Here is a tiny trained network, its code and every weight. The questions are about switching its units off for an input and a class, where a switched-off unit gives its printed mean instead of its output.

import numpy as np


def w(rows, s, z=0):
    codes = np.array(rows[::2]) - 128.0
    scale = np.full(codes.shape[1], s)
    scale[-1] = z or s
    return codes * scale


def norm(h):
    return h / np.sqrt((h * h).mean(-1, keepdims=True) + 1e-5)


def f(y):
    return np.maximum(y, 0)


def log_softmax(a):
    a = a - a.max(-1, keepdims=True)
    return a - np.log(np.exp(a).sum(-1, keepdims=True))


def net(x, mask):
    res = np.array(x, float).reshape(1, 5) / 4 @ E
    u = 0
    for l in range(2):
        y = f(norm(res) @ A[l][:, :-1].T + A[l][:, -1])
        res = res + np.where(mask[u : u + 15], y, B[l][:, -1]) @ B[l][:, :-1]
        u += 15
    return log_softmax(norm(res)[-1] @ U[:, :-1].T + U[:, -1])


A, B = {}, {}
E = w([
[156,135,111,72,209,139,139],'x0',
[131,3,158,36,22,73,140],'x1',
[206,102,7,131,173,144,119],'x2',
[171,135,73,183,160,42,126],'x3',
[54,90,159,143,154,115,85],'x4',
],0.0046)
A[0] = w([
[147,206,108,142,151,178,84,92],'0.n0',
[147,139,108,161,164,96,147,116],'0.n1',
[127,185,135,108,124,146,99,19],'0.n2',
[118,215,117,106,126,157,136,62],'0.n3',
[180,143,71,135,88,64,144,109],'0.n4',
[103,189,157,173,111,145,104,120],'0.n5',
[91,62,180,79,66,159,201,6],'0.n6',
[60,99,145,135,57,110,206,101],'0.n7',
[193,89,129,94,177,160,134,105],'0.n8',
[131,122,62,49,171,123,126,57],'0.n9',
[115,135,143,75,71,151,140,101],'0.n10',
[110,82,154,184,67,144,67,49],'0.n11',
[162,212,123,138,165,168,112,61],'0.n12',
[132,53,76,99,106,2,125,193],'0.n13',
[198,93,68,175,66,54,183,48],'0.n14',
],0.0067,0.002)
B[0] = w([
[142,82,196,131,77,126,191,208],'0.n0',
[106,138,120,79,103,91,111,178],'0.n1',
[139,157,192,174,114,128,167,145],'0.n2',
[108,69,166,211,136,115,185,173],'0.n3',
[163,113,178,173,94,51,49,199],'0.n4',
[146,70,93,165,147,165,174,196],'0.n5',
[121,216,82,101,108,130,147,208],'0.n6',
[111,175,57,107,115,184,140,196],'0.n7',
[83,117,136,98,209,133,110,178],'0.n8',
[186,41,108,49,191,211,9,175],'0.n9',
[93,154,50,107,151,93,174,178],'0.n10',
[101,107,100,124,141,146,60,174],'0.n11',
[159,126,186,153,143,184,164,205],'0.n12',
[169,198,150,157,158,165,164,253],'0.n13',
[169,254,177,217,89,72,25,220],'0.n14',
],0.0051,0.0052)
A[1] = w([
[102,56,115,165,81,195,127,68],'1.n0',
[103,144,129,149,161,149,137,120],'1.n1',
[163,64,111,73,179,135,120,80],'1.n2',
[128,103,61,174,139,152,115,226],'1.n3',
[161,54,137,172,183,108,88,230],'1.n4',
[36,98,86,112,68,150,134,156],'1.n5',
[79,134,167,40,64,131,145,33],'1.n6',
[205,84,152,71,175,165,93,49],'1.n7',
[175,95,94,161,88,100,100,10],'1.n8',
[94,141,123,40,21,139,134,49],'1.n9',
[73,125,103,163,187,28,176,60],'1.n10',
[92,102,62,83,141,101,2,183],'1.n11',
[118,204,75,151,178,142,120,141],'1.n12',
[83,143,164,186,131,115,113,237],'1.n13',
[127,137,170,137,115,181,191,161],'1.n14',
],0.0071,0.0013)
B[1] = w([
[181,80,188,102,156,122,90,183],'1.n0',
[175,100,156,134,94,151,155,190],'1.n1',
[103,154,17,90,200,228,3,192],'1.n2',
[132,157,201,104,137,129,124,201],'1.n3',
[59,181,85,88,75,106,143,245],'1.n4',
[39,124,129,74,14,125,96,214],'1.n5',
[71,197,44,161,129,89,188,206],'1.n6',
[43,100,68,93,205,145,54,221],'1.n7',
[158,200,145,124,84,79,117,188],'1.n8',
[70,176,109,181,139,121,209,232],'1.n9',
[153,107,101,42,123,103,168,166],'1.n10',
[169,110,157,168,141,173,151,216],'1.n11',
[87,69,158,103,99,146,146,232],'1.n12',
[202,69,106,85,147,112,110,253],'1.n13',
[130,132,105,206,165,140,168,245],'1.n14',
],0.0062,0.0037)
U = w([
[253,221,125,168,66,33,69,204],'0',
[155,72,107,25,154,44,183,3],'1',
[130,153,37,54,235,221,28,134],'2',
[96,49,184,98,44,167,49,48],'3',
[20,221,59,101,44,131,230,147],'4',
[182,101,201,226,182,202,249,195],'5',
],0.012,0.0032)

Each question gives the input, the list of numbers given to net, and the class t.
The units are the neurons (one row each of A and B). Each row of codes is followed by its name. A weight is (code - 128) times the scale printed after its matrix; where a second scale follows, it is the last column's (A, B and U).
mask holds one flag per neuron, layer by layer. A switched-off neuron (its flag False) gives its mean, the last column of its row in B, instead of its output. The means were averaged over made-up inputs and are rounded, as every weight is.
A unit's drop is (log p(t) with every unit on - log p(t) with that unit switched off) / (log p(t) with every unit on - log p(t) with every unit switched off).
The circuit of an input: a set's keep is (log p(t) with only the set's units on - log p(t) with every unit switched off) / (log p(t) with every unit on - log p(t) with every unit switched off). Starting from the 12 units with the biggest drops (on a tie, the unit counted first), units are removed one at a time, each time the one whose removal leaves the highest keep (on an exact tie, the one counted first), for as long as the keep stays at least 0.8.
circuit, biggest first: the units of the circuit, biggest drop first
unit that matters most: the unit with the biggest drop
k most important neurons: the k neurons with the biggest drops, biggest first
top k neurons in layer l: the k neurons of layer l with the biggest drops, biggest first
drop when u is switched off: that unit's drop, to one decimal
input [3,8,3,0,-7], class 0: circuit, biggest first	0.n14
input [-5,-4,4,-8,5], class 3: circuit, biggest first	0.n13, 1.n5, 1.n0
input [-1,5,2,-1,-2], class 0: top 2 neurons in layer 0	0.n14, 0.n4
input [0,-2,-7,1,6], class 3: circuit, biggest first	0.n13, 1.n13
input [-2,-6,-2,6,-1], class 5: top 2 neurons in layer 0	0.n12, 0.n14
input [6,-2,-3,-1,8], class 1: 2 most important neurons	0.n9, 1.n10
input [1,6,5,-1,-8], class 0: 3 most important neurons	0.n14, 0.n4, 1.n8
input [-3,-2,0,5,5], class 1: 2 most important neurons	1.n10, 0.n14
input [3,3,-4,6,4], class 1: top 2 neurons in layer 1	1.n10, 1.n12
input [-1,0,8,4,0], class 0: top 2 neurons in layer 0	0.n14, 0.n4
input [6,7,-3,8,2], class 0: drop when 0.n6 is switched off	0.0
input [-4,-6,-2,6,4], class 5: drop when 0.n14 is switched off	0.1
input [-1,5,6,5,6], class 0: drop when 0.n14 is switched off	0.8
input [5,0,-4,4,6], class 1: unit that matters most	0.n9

============================================================

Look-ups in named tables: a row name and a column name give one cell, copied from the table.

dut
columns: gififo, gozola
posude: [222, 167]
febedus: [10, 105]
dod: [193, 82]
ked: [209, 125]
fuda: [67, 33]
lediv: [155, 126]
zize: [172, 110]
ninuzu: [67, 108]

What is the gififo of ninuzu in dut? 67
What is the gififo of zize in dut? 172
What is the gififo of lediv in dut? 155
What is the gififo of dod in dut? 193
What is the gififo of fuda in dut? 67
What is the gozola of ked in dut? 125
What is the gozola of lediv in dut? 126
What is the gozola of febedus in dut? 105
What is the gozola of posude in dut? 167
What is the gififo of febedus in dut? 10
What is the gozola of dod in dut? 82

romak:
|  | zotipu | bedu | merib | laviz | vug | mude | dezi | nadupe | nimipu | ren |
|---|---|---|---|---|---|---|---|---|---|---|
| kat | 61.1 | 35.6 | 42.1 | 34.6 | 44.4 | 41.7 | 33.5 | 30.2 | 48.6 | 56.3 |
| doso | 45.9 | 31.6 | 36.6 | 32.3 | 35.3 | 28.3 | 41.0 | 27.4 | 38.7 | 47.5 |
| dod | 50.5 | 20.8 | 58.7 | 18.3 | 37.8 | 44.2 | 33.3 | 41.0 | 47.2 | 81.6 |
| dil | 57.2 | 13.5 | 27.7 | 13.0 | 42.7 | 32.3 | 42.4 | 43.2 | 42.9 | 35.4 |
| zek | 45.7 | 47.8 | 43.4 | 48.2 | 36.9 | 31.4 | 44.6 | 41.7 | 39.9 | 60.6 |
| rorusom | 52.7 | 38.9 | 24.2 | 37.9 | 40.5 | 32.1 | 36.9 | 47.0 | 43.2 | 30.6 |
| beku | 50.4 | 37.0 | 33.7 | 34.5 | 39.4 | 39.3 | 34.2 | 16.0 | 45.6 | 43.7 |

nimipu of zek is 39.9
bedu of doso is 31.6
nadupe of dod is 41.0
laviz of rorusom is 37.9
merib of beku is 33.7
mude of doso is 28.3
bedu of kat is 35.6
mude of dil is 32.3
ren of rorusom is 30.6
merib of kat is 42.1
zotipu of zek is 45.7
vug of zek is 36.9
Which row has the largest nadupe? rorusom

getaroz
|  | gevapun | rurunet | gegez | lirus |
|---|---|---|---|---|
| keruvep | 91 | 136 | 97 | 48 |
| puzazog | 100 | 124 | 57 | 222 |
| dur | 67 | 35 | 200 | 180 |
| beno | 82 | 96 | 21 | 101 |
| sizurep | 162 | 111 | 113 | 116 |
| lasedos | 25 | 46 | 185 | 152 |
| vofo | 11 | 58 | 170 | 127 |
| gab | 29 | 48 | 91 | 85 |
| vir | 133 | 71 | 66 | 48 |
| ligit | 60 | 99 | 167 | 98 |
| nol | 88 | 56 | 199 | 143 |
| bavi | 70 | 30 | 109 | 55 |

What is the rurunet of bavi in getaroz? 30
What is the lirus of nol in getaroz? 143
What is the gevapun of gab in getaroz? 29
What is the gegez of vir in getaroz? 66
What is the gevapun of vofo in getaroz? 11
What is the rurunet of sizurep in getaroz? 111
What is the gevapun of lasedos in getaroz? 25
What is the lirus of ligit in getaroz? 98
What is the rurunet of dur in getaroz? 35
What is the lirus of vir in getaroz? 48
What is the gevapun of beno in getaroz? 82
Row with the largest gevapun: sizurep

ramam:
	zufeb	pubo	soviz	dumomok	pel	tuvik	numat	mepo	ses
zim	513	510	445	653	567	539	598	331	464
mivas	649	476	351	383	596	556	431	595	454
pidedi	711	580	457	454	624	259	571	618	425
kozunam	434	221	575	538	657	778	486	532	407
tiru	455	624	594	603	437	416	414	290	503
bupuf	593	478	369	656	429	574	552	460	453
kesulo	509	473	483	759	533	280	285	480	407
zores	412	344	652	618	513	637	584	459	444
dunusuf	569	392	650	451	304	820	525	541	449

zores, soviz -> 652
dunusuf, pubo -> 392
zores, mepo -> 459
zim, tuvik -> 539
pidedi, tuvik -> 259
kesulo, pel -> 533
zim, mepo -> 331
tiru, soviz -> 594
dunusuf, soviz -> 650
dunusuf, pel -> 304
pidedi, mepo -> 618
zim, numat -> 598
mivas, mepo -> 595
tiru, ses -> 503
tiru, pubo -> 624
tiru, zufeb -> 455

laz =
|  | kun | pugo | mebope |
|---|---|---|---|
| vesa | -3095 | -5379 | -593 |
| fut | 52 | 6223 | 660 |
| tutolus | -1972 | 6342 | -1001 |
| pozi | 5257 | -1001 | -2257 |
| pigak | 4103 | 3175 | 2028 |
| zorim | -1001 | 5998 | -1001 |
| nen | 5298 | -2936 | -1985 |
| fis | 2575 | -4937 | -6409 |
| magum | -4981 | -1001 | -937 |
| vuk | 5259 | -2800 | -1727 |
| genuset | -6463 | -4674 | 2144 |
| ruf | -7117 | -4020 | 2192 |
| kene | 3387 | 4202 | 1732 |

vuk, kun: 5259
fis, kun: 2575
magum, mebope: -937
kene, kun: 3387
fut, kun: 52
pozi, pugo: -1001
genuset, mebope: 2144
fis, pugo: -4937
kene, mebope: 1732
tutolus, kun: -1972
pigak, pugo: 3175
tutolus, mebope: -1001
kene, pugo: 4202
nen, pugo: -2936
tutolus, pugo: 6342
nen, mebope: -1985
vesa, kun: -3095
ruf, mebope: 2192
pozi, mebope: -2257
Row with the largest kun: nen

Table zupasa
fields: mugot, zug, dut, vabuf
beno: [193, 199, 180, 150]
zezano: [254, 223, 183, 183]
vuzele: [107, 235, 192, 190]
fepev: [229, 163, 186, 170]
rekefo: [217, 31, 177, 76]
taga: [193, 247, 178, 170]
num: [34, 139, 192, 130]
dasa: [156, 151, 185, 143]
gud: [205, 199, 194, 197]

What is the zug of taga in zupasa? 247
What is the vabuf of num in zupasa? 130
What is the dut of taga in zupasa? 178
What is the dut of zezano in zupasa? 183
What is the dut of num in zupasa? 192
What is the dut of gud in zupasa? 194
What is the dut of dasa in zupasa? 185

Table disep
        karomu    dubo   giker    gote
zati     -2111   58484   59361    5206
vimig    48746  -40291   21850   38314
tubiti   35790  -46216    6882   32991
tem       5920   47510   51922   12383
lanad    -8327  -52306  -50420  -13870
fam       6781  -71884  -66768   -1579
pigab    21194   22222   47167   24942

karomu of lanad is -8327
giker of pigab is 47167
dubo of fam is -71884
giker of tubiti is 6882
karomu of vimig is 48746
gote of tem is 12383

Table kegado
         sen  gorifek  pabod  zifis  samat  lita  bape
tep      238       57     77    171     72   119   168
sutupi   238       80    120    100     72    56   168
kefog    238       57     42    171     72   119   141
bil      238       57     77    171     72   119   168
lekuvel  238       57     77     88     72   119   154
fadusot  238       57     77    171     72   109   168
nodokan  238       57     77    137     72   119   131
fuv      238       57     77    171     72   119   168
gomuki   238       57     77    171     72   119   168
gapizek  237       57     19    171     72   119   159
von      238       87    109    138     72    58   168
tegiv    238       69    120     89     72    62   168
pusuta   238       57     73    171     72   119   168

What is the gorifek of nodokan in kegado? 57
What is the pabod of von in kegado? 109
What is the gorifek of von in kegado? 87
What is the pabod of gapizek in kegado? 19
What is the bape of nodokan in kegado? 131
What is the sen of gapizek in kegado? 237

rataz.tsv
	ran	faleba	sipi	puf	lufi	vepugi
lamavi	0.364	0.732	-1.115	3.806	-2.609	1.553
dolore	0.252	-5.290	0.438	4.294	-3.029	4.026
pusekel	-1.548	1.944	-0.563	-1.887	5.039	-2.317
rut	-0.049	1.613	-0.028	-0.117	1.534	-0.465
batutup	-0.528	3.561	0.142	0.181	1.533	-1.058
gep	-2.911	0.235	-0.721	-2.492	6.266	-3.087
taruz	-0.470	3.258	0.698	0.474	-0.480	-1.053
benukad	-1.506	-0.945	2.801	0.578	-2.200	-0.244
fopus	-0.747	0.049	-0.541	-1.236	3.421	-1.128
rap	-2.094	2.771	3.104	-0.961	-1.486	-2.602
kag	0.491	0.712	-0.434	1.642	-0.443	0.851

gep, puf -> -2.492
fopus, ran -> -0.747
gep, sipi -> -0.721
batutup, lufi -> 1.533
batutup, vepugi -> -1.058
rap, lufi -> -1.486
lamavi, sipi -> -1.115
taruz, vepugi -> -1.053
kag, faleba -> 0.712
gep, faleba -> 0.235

============================================================

- _Brief_
Each line in the listing that contains "gevapun" should be returned.

- _Solution for this problem_
|  | gevapun | rurunet | gegez | lirus |
What is the gevapun of gab in getaroz? 29
What is the gevapun of vofo in getaroz? 11
What is the gevapun of lasedos in getaroz? 25
What is the gevapun of beno in getaroz? 82
Row with the largest gevapun: sizurep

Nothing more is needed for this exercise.